Below are several records. Retype exactly those lines running from the one with "18 -87 -24]" through the one with "-54 -14 -37", end lines included, and no others.

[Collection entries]
Content starts

Each row has a class, written after it.
[ 27  42  38  -2 -38  51 -61   0  10  36   6  31  19  69   4 -19  18  16
  -3  31  35   7 -15  16  -8 -13 -15 -36   2  -2  -5 -34]
j_780
[ 10 102 -13  -1  -6   9  50   5   2 -12 -27  -3  21  42  12  22  29 -27
   4 -25  13 -39  12   6  -4   2 -28 -11  29 -18  27 -13]
j_320
[  9  86   8  -7  32  -4   4 -27 -11 -18 -36  -7  14  32  14  60   7 -15
  69  -8   4 -42  41 -13  -3   2  12  14  30 -10  59 -11]
j_947
[ 22  42  32 -33 -16  45 -83  11   6   8  12  30  18  63  -9  -1  20  42
  -7  41  37 -24 -36  18 -16  30   7 -72  17  -1 -32 -33]
j_41
[ 22  84   4   1  32  -8  28  -2  27 -39 -40   2  28  11   9  32  12  -1
 -14 -41  10 -52  39  -1  -8 -14  -5   6  20 -29  -1  -1]
j_41
[-13 109  -2  -6 -11  21  18  -3  -7  -7  -6   2   4  49   4  36  35  11
  46  -3   9 -16  16 -12  14  10 -14 -14  15  -4  51 -12]
j_41
[-10  77 -12 -19  -3   7  34  19  -5   0   1   9   7  40   5  43   4 -17
  35  -6   5 -20   5  -5  13  18 -35 -13  33   0  58 -17]
j_947
[-27  44   3  19  52 -64 -12 -11  13 -46 -36 -23  22 -15   2  67 -22  15
  32   9   8   3  44  42   3 -32  39   1  23   5 -48  -1]
j_780
[ 16  72   8  -7  44 -19  51 -12  30 -48 -54 -15  25  18   8  29  -4 -58
  58 -74   5 -73  48 -27  -1  -2   3  10  29 -16  82   3]
j_443
[-26  73 -16  13  -3 -29 -19   1 -26 -11  -4   2  18   9  19  19  17  40
  31  76  18 -20  47   1  -5 -14  37 -38  39  -7  18 -22]
j_813
[-11  39   9  12  21 -27  -8 -19 -16   2 -31 -26  13 -25   4  37 -19  -2
  32  29   5 -24  49  -1  15 -39  27  -7  21   6  -8 -13]
j_443
[ -1  45  38 -13 -30  39 -60  14  21  18  41  28  17  75   4   4 -21  30
  -2  33  45  14 -17  18  -5  17   7 -62  17  11 -38 -32]
j_443
[ 28  68  17 -18  19  20  55 -19  20  -8 -35   6   8  21  10  43  10  23
  38 -16  23 -40  51 -15  -3   5  -1  -2  32 -12  41 -16]
j_41
[ 14  68  14   4  12  -6  33   1  19 -31 -51 -11   8  43  11  54  11   3
   6  -1   4 -19  26 -16  22 -23  21   6  32 -18  43   2]
j_775
[-27  39   3  -8  35 -49 -43  19  12 -20 -25 -27  16  11  -6  11 -11  -5
  14   8  -5 -22  -5  35  20 -24  12  -5  33   0 -22 -19]
j_775
[ -3  98  -7   6  18  -4 105 -32  20 -11 -50 -18  28 -12   9  47  -7 -43
  30 -43  -2 -40  78 -13   6 -25  -1 -16  15   1  18  14]
j_556
[ 12  26   9  -9 -15  46 -65 -22 -20  16  25  39  -2  52  23  12 -18  30
   0   4  44  11  -1   3 -31  24   6 -44 -27  11 -41 -28]
j_320
[ -9  53 -16  13  20 -26 -16   9  -6 -26 -28  -3  12  -6   4  33   0   9
 -11   6  19 -33  24  20   2  -7  24 -39  20   0 -38 -15]
j_320
[ -5  79  -5   0  35  10  25 -63   7 -17 -49  -6  27  -3  26  76 -33   0
  53 -42  -6 -41  74   3 -25  -1   5 -23 -16  -2 -10  15]
j_488
[-20  47  -5  18  33 -32 -17  -3  -1 -32 -37  -7  16  -9   8  30 -11  12
   3   4  -1 -21  24  32 -14  -9  39 -34   3  -4 -41   1]
j_488
[ -6  25  14 -21 -43  31 -46 -24   5  23  33  25  10  56  -5  -2 -11   5
   3  43  26 -10  -2  19 -42  17 -11 -55  -8  24 -65 -27]
j_780
[ 26  81   3  22  29  -9  29 -30 -11 -46 -68  -1  11  37   7  78  34 -15
   2 -21 -10 -52   4  -4  -8 -12  21   6  40   2  34 -19]
j_443
[ 37  -7  22 -12  24  16 -47 -31   3   2  15  47   1  -7 -23  14  10  38
  -9  13  -2 -13 -17  14 -36  12  29 -23 -17  -9 -78 -39]
j_947
[ 10  57   1  -6   7  16  71 -13  34 -12 -79   3 -12  44  15  41  -9 -32
   5 -48  -6 -49  31   0 -20  -4  -2  -4   7   1   8 -12]
j_775
[ 17   1  24  -7 -62  54 -51   6  53  17  37  44  18  67   6 -22 -14  15
 -57  22  31  15 -16  15 -22  10   8 -63   4  17 -75 -25]
j_780
[ 10  20 -17   4  10 -14   0  20  26  -2 -36   8   9  -3  14 -11   7   7
 -36  13   3 -45  23   7  18 -19  22  -2  45  -8  17 -17]
j_279
[  3  48  30 -19 -23  50 -61  -2  38   6  32  27  36  53  16 -13 -31   4
  -3  12  37  -8  12   1 -15   4   6 -60  27  10  -6 -12]
j_556
[ 17  55  -1 -25  13   3  20  -8 -19  13 -29 -12   1  32 -12  29  43   9
  12   3  -6 -19  -4 -17  23   4 -13  24  34   7  47   2]
j_41
[ 27  53  15   0 -62  54 -23  21  25  52   2  49  30  55   4 -43  14 -18
 -30  35  22 -39  -3  -9  13   7   4 -85  18  -2   5 -34]
j_947
[ 13  82   0   5   7  -3  42  22   6   2 -48  -1   2  65  17  26  45 -19
   7 -14  16 -18  -6  10  -2 -26 -16  15  47 -16  34 -19]
j_320
[  6  63  13  13   9  17  55  -5   9 -21 -40   7   8  21  17  49   5  33
  -5 -18  -1  -7  29   9 -16  -1  16 -27   8  -9  17 -13]
j_780
[-34  60 -23   6  61 -58 -30  -6  -1 -50 -36  -9   7  -7  14  50 -24  -4
  20   6  -1 -21  31  48  -9 -44  13  24  29   5 -10 -34]
j_279
[ 19  94   4   0   1  15  45 -12  22 -23 -68   4   8  66  10  46  32 -23
  44 -33  10 -50  31 -10   0   1  -7   2  23  -7  77  -8]
j_780
[  4  80   3  -8  24   2  39 -35  -8 -22 -29 -18  18  -5   6  46   4  -1
  47 -10  -3 -35  55  -8 -10 -10   1 -10  14 -10  41  -5]
j_488
[ 10  57  15 -41 -36  48 -91 -13   0  18  45  32  16  68   9 -17  20  59
  35  68  31 -47  -1  -4 -35  23  -9 -45  15 -18  10 -64]
j_813
[ -7 114 -10  19 -27  16  34 -11   3   4 -22   2  40  33  20  13  12 -40
  -6  -2  -4 -24  49 -14   1 -34 -14 -26  36   7  49 -11]
j_813
[-48  40  14 -13  18 -27 -15  33 -19 -11  -7 -26 -23  19  -3  -2  -7  36
  35  34   2  31  -2  20  -2 -20   7  16   1  -7  30 -24]
j_41
[ 26  20   0 -27 -12  14 -27   2  13  -5  32  26  16  30   5 -11  -4  33
 -34  24  27 -20 -10   9 -23  17  -9 -15  21 -13 -42 -36]
j_443
[-49  72 -10   4  47 -51  -7  22 -18 -64 -12 -30   1 -19  11  36 -16   0
  25  15  -6   3  31  22   8 -24  59  11  30  -4  -7 -18]
j_556
[ -3  96 -15  -8  -7  30  49  -7  32   7 -69   4  19  45  28  19  -7 -48
  40 -39  -1 -48  56  -6  -6  -1 -22  -6  47  11  89  -7]
j_813
[-16  66 -13  -2  -9   1  27  32  -8 -22 -16  -1   5  40  26  41   2 -13
  12  -7  19   1  27 -13   4   6 -10 -13  17  -6  43  23]
j_780
[  3  22 -14  -9  62 -47 -68  -7 -24 -15 -19  -8   8 -45  -2  39  -3  50
 -12  19  -4 -49  40  -5   3 -44   8  19  28  -2  -9 -30]
j_813
[-24  54   1 -11 -42  34 -38   6   7   9  34  34   9  67  23 -14 -24  -9
  15   5  31  -9  14   9 -29  34 -12 -47 -14  11 -18 -15]
j_780
[  3 106  13 -10 -14  18  24   8  24  -2 -34 -15  30  53  12   7   9 -39
  26 -13  -5 -40  38 -31  14 -16   5 -19  14 -25  80  -2]
j_947
[-32  56  -5 -12  34 -52 -39  35  16 -30 -11 -21  11 -13 -14  12  -2  27
   7  26   3 -26  10  37  16 -27  11   5  23 -20 -47 -27]
j_41
[ 29  -1  15 -23  -3  33 -45 -43  41   6  17  51  22  21   4   0 -22  12
 -12   5  27 -19  19   7 -45  10  18 -43   8  18 -87 -24]
j_41
[  0  22  -4 -28 -52  23 -26  19  18  12  53  19  11  37  -4   2 -10 -11
 -41  42   7  -7 -12 -11   3   6   3 -46   0   1 -66 -29]
j_947
[-19  33 -17 -13  59 -45 -37 -45 -27 -29 -16  -4  24 -32   8  69 -32  26
   8  35 -10 -54  37  27 -35 -15  27 -24   0   2 -72 -17]
j_279
[-12  75   4  -2  -5   7  33   7  12 -35  -3  -8  11  40  11  17  -3 -11
   8 -18 -10   9   9 -14  -1 -18  -6  16  15 -19  71 -11]
j_320
[ 11  45  11 -23 -42  47 -57 -33  26  37  27  33  42  46  15 -21 -17  -8
  25  41  32 -35  28  -3 -24  16  11 -73  26  11 -43 -18]
j_443
[ 33  89  11  27  21  -5  39 -20  21  -8 -65   6  13  41   6  53  44  -1
   4 -28  12 -33  31   7   7 -42   7   8  30  -5  14 -34]
j_813
[ 25  51   1  27  34 -10  39 -15  43 -50 -71  -1  15  11  11  68  18 -22
   8 -61  10 -21  36  14   7 -25   8  10  45   8  21   0]
j_780
[-24  44   1 -17  41 -37 -25   3  17  12 -44 -21  10   9   4  23 -29  -7
  34  11   0 -22  34  29   9 -50  -3  18  39  14  -2 -18]
j_488
[ 17  62  -5  -8  13  14 -14  15  13 -17 -59 -21  19   0 -10  27  36 -21
 -10 -25  -6 -56  -9   3  17 -24 -31 -12  25 -17  27   9]
j_556
[ 16  34   5 -10 -38  51 -46 -47  16  11   3  21  30  46  15  23 -21   1
   2  36  30 -16  13  25 -29  26  -3 -56  35  33 -36 -13]
j_488
[ 19  52   7  -4 -17  20 -41 -23   5  15  17  41  26  40   0   5   4  22
  -6  44  27 -26  -1  30 -32  14   2 -58  15   2 -58 -47]
j_947
[ 11  74  -2  18  25  -1  11 -30   5 -23 -60   7   9  29  22  62  17  -9
  53 -26   2 -49  33  -3 -15  -8   8  -6   5 -17  34 -12]
j_947
[ 24  23  25 -27 -33  43 -62  17  58  14   6  37  14  89  -6 -33  12  13
 -21   5  24   0 -35  21 -10  17   1 -25  15   1 -19 -24]
j_780
[ 27  35  27 -10 -37  47 -60  -8  23  34  22  40  34  63   3 -29   0 -14
 -13  16  37 -10 -13   5  -8   1   8 -67   6   7 -37 -31]
j_320
[ 24  77   4  -9   1   9  51 -20  17  -5 -50   3  11  71  25  15  21 -36
  28 -29   6 -49  31 -32  -5 -19 -18  14  34  -8  87 -10]
j_775
[-36  36  -5  -4  68 -77 -13  -3  -6 -54 -14 -37  12 -37  12  55 -39  42
  12  26  -2 -32  52   7  -3 -49  33  27  20 -18 -22 -12]
j_556
[-21  58  -1   8  52 -56 -24   5 -14 -60 -32 -23  14 -22   3  53  -7  32
  31  23  18 -26  42  37 -13 -15  28 -12  27 -11 -14 -16]
j_780
[ 20  81  13   0  36 -18  35  -1  20 -10 -61  -8  24  34  12  26  14 -32
  33 -28  12 -48  38  -1  19 -27  -2   9  57  -9  55  -9]
j_775
[-25  53 -24 -19   4  -6 -31  17  -1  22 -34 -10   8  -9  -4  12 -19 -30
   7  22  -4 -29  23  29  16 -18  -4 -36  44  32 -14 -35]
j_947
[ 36  25   2  -4 -30  32 -56  -5  28  15  -4  47  20  65  10 -18  18  13
 -51  19  20 -48 -13   7 -24  19  12 -32  27   6 -40 -35]
j_813
[  9  73  -8  -9  32 -14  24   2   1 -23 -38   0  21  14  12  42  12 -27
  34 -32   0 -53  33 -24  15 -14  -9  -4  16 -20  58  12]
j_488
[ -5  56  28  15 -31  28 -18  13  42 -12  26  31   6  59  -2  -2   6  10
 -16  13  50  32 -12  40 -14 -13  19 -66   6  11 -73 -41]
j_556
[ 27  73 -11  18   4  -8  25  -1  13 -25 -44   2  22  28  -3  34  48 -20
 -50   3 -22 -31 -15  13  27 -32   5  31  40 -17  14 -13]
j_279
[ -2  87   4 -12 -12  24  30  -2  16   3 -32  -6  -3  64  18  36  13 -17
  50  -2   6 -10  30 -18   7 -16   0   0  34   2  80 -27]
j_947
[ 32  23  16 -44 -25  62 -33 -25  22  48   7  39  12  34   5  -5 -19  30
  -1  14  36 -65  19   2 -24  30 -29 -53   5  12 -43 -47]
j_41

Content ends

RESPONSE AREA -
 -12   5  27 -19  19   7 -45  10  18 -43   8  18 -87 -24]
j_41
[  0  22  -4 -28 -52  23 -26  19  18  12  53  19  11  37  -4   2 -10 -11
 -41  42   7  -7 -12 -11   3   6   3 -46   0   1 -66 -29]
j_947
[-19  33 -17 -13  59 -45 -37 -45 -27 -29 -16  -4  24 -32   8  69 -32  26
   8  35 -10 -54  37  27 -35 -15  27 -24   0   2 -72 -17]
j_279
[-12  75   4  -2  -5   7  33   7  12 -35  -3  -8  11  40  11  17  -3 -11
   8 -18 -10   9   9 -14  -1 -18  -6  16  15 -19  71 -11]
j_320
[ 11  45  11 -23 -42  47 -57 -33  26  37  27  33  42  46  15 -21 -17  -8
  25  41  32 -35  28  -3 -24  16  11 -73  26  11 -43 -18]
j_443
[ 33  89  11  27  21  -5  39 -20  21  -8 -65   6  13  41   6  53  44  -1
   4 -28  12 -33  31   7   7 -42   7   8  30  -5  14 -34]
j_813
[ 25  51   1  27  34 -10  39 -15  43 -50 -71  -1  15  11  11  68  18 -22
   8 -61  10 -21  36  14   7 -25   8  10  45   8  21   0]
j_780
[-24  44   1 -17  41 -37 -25   3  17  12 -44 -21  10   9   4  23 -29  -7
  34  11   0 -22  34  29   9 -50  -3  18  39  14  -2 -18]
j_488
[ 17  62  -5  -8  13  14 -14  15  13 -17 -59 -21  19   0 -10  27  36 -21
 -10 -25  -6 -56  -9   3  17 -24 -31 -12  25 -17  27   9]
j_556
[ 16  34   5 -10 -38  51 -46 -47  16  11   3  21  30  46  15  23 -21   1
   2  36  30 -16  13  25 -29  26  -3 -56  35  33 -36 -13]
j_488
[ 19  52   7  -4 -17  20 -41 -23   5  15  17  41  26  40   0   5   4  22
  -6  44  27 -26  -1  30 -32  14   2 -58  15   2 -58 -47]
j_947
[ 11  74  -2  18  25  -1  11 -30   5 -23 -60   7   9  29  22  62  17  -9
  53 -26   2 -49  33  -3 -15  -8   8  -6   5 -17  34 -12]
j_947
[ 24  23  25 -27 -33  43 -62  17  58  14   6  37  14  89  -6 -33  12  13
 -21   5  24   0 -35  21 -10  17   1 -25  15   1 -19 -24]
j_780
[ 27  35  27 -10 -37  47 -60  -8  23  34  22  40  34  63   3 -29   0 -14
 -13  16  37 -10 -13   5  -8   1   8 -67   6   7 -37 -31]
j_320
[ 24  77   4  -9   1   9  51 -20  17  -5 -50   3  11  71  25  15  21 -36
  28 -29   6 -49  31 -32  -5 -19 -18  14  34  -8  87 -10]
j_775
[-36  36  -5  -4  68 -77 -13  -3  -6 -54 -14 -37  12 -37  12  55 -39  42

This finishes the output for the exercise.